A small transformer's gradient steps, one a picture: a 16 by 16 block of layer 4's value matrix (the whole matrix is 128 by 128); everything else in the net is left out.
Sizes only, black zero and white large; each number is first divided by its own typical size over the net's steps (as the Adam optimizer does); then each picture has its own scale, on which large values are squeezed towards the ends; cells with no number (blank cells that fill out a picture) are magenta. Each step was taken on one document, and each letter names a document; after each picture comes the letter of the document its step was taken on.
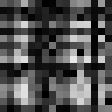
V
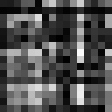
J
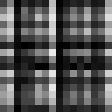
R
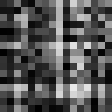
V
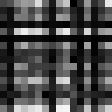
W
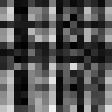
R
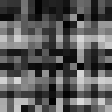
V
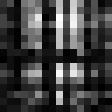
J
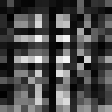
W
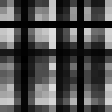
R
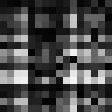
V
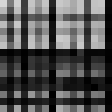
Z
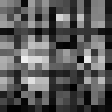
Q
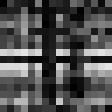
V
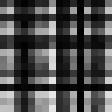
R
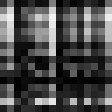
R
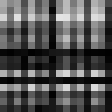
Z
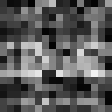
Q
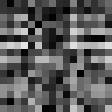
V
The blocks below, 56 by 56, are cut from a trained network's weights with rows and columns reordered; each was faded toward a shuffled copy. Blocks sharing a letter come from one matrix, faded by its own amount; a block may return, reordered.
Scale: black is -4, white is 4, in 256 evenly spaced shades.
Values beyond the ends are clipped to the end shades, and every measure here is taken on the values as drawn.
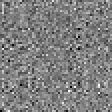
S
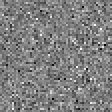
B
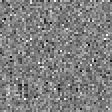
B
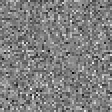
B
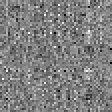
S
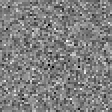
B
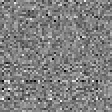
S
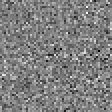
B
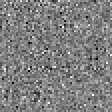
B
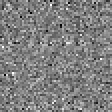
B
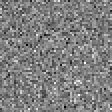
B
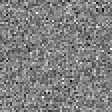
B
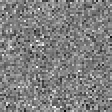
B
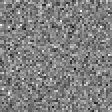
B
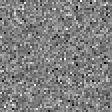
B
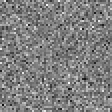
B
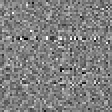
S
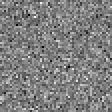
B
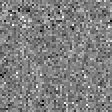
B
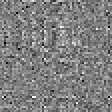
S
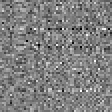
S
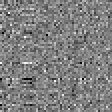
S
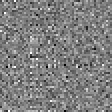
S
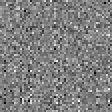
S
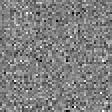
S
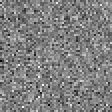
B
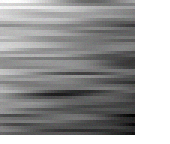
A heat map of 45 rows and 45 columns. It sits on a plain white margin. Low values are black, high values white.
Ninth with the highest average: top left. Slope: up to the top left. Grain: streaks across. Ninth with the lowest average: bottom right.
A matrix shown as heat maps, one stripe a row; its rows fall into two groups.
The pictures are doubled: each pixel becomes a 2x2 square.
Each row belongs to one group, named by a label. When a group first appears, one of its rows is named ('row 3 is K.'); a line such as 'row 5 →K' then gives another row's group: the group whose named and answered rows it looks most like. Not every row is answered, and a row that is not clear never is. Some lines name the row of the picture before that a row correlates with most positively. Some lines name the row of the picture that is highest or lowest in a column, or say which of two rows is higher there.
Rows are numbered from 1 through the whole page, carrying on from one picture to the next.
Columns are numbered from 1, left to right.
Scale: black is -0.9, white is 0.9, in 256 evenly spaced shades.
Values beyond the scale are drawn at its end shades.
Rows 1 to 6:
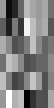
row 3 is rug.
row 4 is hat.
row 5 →rug
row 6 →hat
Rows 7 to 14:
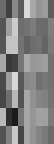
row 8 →hat
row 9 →hat
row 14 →hat
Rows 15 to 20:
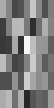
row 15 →rug
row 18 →rug
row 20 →hat
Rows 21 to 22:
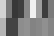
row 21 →rug
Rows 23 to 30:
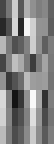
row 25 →rug
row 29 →rug
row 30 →rug
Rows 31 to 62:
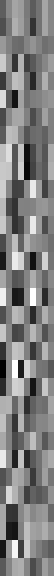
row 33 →rug
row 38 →hat
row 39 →hat
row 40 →hat
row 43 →rug
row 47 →rug
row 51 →hat
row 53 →hat
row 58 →hat
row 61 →hat
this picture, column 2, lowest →60
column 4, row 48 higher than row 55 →Yes
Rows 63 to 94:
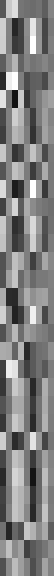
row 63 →hat
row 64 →rug
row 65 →rug
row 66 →hat
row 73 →rug
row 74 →hat
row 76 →rug
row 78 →hat
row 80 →rug
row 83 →hat
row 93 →hat
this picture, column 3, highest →67
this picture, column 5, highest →92
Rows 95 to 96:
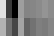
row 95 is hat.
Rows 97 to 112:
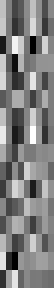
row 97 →rug
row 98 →rug
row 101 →rug
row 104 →rug
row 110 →rug
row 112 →hat
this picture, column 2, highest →112
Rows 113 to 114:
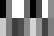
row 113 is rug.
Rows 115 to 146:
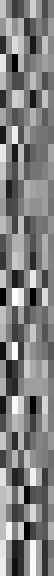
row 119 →rug
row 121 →rug
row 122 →hat
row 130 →rug
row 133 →rug
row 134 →hat
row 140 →hat
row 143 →rug
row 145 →rug
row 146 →rug
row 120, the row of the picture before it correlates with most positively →113
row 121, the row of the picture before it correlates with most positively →114
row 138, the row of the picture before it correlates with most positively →113
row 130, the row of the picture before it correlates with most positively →114
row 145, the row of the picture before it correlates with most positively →114
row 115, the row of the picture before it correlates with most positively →114
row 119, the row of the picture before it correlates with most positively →114
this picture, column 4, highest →131
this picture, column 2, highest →144
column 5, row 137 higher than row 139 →Yes
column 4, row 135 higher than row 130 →Yes
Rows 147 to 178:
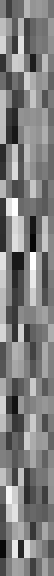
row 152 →rug
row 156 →hat
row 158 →hat
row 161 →rug
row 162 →rug
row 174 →hat
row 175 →hat
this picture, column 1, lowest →177
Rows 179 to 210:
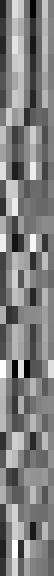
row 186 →rug
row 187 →rug
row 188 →rug
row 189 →hat
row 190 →hat
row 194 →hat
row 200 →rug
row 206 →rug
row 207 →hat
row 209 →hat
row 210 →hat
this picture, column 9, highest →199
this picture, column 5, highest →209
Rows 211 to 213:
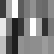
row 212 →rug
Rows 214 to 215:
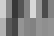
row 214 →rug
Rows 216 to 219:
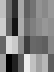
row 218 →hat
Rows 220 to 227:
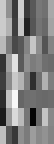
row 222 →rug
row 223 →hat
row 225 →hat
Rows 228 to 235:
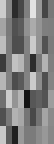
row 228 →rug
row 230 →rug
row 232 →rug
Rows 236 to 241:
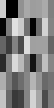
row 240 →rug
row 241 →rug
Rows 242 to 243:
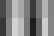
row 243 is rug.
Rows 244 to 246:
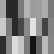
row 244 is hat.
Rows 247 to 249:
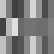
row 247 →rug
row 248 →hat
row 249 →rug
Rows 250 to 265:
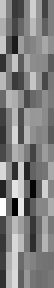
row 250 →rug
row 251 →rug
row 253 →hat
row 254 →rug
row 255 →hat
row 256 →hat
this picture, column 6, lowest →260
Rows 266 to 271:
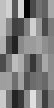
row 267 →rug
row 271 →rug
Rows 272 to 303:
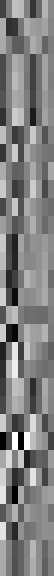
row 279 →rug
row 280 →hat
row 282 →rug
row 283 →hat
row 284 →rug
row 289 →hat
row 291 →hat
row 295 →rug
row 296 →hat
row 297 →hat
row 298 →rug
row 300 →hat
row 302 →rug
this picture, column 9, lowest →296
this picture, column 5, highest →296
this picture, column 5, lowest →297
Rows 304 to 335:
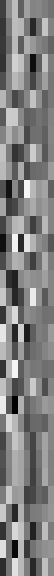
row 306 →hat
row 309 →rug
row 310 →hat
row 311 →hat
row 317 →hat
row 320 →rug
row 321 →hat
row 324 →hat
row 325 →rug
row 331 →hat
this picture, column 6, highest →320
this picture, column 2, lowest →314
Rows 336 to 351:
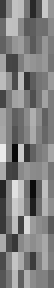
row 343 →rug
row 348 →hat
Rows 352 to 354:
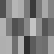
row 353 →rug
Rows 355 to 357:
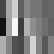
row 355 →hat
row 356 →hat
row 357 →rug
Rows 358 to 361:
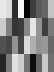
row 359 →rug
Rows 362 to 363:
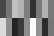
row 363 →rug
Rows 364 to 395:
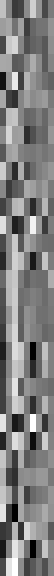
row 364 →rug
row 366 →hat
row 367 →rug
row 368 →hat
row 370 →hat
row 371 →hat
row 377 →hat
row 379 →hat
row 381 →hat
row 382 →hat
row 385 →hat
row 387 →rug
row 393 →hat
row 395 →hat
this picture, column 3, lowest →392
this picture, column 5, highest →393
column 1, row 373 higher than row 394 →Yes
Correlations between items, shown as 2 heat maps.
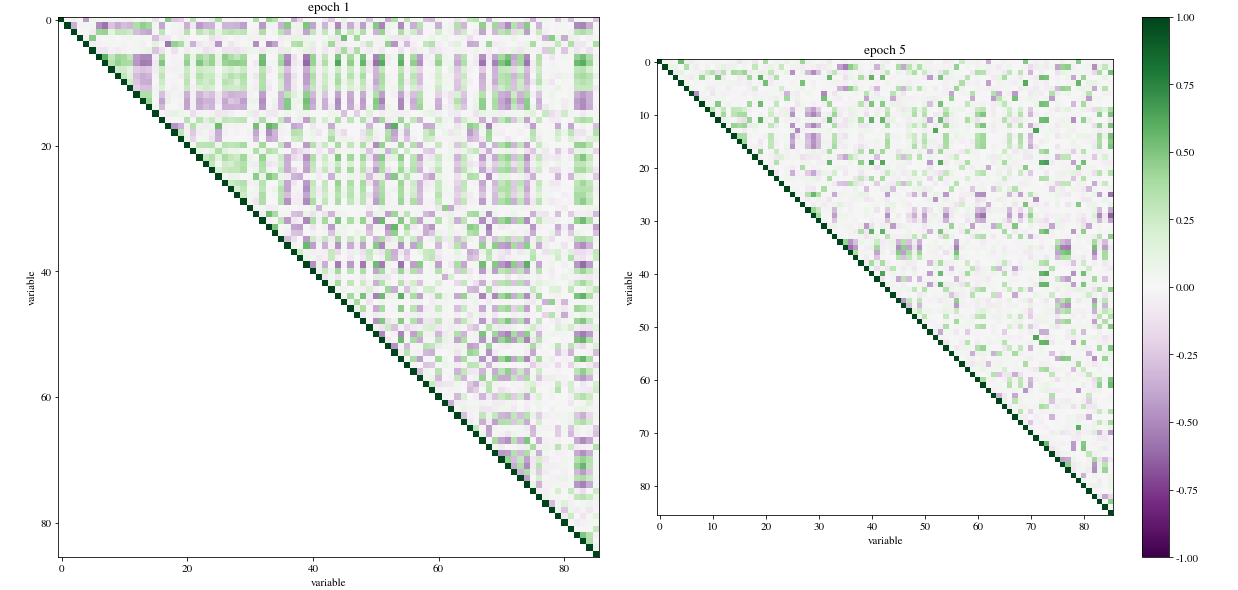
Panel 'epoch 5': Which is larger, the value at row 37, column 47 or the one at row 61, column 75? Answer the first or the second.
the first
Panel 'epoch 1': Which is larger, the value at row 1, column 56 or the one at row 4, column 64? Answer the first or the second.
the second
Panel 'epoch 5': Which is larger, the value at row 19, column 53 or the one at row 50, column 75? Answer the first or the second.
the first
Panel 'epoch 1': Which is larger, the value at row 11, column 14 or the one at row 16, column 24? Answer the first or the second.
the second
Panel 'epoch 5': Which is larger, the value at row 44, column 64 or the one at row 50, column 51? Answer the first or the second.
the second
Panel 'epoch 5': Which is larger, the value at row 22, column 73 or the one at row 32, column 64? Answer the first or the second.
the first
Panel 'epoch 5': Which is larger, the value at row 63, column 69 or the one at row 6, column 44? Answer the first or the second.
the second
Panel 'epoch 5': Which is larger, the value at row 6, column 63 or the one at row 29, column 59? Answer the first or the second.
the first
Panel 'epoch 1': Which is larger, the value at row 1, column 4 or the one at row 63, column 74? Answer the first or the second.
the second
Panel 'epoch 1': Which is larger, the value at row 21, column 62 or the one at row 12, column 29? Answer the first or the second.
the first
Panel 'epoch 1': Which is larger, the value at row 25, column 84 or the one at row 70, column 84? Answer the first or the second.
the second
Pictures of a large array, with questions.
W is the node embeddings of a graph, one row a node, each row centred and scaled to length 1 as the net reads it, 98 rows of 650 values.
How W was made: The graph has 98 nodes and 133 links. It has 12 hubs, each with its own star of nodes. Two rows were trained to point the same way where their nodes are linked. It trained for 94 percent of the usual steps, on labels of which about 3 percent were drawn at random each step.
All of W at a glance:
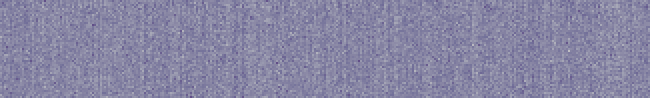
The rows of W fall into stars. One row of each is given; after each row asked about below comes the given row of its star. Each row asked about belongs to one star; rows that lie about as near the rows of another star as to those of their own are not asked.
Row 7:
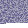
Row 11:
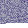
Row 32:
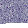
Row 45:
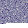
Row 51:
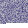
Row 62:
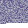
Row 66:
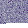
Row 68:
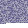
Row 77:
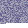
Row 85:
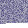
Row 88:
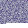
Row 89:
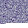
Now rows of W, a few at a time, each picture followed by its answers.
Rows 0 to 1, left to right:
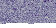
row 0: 62
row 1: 45
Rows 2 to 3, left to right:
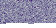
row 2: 51
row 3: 62
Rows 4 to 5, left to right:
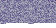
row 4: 45
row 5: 45
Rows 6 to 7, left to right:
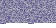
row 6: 7
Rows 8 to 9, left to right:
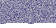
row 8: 11
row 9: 89
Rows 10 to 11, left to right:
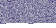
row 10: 68
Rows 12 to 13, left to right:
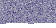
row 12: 89
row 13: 68
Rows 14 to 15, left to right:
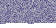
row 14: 85
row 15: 51
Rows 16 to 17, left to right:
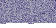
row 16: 66
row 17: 66
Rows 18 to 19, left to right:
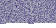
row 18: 68
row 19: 66
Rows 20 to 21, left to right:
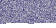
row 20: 68
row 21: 89
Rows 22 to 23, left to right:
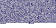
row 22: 11
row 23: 66
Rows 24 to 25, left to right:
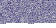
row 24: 77
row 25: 45
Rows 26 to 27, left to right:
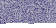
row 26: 66
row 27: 62
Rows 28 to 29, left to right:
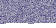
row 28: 89
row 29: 77
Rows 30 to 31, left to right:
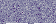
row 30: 88
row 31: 68
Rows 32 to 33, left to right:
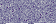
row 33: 51
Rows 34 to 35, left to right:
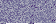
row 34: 62
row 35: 32
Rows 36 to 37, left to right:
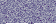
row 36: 11
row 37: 51
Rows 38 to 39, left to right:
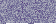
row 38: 88
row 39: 89
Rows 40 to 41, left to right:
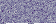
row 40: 89
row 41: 68
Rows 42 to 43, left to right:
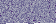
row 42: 7
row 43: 66
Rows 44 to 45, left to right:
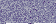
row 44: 88
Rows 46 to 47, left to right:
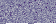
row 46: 62
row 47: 85
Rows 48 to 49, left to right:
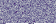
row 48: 89
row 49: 62
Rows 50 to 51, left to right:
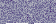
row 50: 89
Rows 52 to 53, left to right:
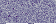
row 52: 88
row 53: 62
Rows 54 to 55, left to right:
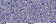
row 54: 88
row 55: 85
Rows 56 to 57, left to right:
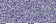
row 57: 68
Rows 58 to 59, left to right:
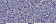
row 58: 7
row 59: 89
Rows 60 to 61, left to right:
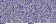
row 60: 85
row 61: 85
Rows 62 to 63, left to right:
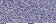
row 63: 7
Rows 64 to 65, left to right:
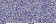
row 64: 88
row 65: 32
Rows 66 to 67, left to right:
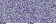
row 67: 32
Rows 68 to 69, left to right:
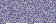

········

Whenever a line above includes "taken", copy it in full.

Sizes only, black zero and white large; each number is first divided by its own typical size over the net's steps (as the Adam optimizer does); then each picture has its own scale, on which large values are squeezed towards the ends; cells with no number (blank cells that fill out a picture) are magenta. Each step was taken on one document, and each letter names a document; after each picture comes the letter of the document its step was taken on.
Values beyond the ends are clipped to the end shades, and every measure here is taken on the values as drawn.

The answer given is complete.